WHAT THE TASK REQUIRES:
Return every record verbatim, omitting all pictures.

Records from a collection:
□ □ □ □ □ □ □

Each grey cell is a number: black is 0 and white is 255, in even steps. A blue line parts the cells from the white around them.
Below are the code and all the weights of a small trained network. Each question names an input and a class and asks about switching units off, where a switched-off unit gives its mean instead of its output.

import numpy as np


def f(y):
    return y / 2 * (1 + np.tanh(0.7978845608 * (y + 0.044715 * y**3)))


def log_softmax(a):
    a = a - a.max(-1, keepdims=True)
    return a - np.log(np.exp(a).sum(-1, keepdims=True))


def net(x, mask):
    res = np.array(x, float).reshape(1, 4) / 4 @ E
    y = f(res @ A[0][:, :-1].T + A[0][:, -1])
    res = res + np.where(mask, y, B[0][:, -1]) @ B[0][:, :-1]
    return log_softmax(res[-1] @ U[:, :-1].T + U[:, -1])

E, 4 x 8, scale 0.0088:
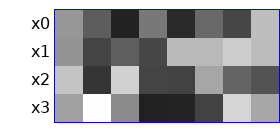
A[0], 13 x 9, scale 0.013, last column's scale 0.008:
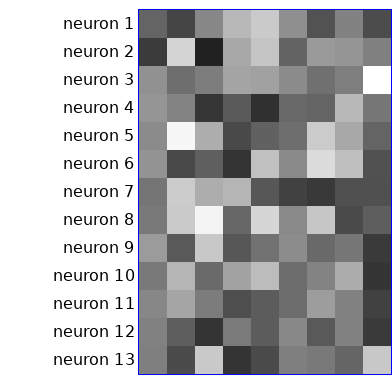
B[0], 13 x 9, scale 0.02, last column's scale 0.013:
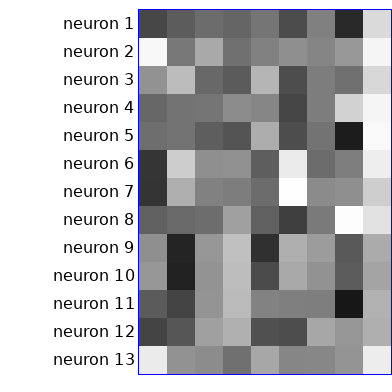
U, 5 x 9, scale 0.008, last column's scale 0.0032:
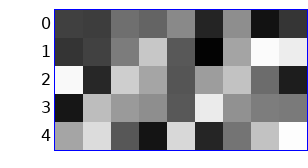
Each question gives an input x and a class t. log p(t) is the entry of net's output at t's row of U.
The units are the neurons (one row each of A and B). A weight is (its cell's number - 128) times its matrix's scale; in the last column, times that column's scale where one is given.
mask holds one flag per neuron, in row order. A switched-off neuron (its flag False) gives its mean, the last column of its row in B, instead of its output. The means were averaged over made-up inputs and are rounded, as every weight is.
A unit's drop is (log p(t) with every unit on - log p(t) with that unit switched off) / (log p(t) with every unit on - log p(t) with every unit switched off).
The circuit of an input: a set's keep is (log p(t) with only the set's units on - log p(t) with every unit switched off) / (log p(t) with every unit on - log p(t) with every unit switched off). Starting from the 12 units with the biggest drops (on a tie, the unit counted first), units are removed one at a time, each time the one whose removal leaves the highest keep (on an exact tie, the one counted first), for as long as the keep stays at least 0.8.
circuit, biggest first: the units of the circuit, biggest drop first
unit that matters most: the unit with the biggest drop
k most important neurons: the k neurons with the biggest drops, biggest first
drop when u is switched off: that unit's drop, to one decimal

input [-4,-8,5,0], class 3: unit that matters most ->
neuron 7
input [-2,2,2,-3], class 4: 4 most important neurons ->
(neuron 11; neuron 5; neuron 10; neuron 12)
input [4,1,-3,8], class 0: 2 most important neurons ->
(neuron 5; neuron 11)
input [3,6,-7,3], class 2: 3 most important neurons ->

□ □ □ □ □ □ □

SOLUTION TO THE PROBLEM:
Each grey cell is a number: black is 0 and white is 255, in even steps. A blue line parts the cells from the white around them.
Below are the code and all the weights of a small trained network. Each question names an input and a class and asks about switching units off, where a switched-off unit gives its mean instead of its output.

import numpy as np


def f(y):
    return y / 2 * (1 + np.tanh(0.7978845608 * (y + 0.044715 * y**3)))


def log_softmax(a):
    a = a - a.max(-1, keepdims=True)
    return a - np.log(np.exp(a).sum(-1, keepdims=True))


def net(x, mask):
    res = np.array(x, float).reshape(1, 4) / 4 @ E
    y = f(res @ A[0][:, :-1].T + A[0][:, -1])
    res = res + np.where(mask, y, B[0][:, -1]) @ B[0][:, :-1]
    return log_softmax(res[-1] @ U[:, :-1].T + U[:, -1])

E, 4 x 8, scale 0.0088:
A[0], 13 x 9, scale 0.013, last column's scale 0.008:
B[0], 13 x 9, scale 0.02, last column's scale 0.013:
U, 5 x 9, scale 0.008, last column's scale 0.0032:
Each question gives an input x and a class t. log p(t) is the entry of net's output at t's row of U.
The units are the neurons (one row each of A and B). A weight is (its cell's number - 128) times its matrix's scale; in the last column, times that column's scale where one is given.
mask holds one flag per neuron, in row order. A switched-off neuron (its flag False) gives its mean, the last column of its row in B, instead of its output. The means were averaged over made-up inputs and are rounded, as every weight is.
A unit's drop is (log p(t) with every unit on - log p(t) with that unit switched off) / (log p(t) with every unit on - log p(t) with every unit switched off).
The circuit of an input: a set's keep is (log p(t) with only the set's units on - log p(t) with every unit switched off) / (log p(t) with every unit on - log p(t) with every unit switched off). Starting from the 12 units with the biggest drops (on a tie, the unit counted first), units are removed one at a time, each time the one whose removal leaves the highest keep (on an exact tie, the one counted first), for as long as the keep stays at least 0.8.
circuit, biggest first: the units of the circuit, biggest drop first
unit that matters most: the unit with the biggest drop
k most important neurons: the k neurons with the biggest drops, biggest first
drop when u is switched off: that unit's drop, to one decimal

input [-4,-8,5,0], class 3: unit that matters most ->
neuron 7
input [-2,2,2,-3], class 4: 4 most important neurons ->
(neuron 11; neuron 5; neuron 10; neuron 12)
input [4,1,-3,8], class 0: 2 most important neurons ->
(neuron 5; neuron 11)
input [3,6,-7,3], class 2: 3 most important neurons ->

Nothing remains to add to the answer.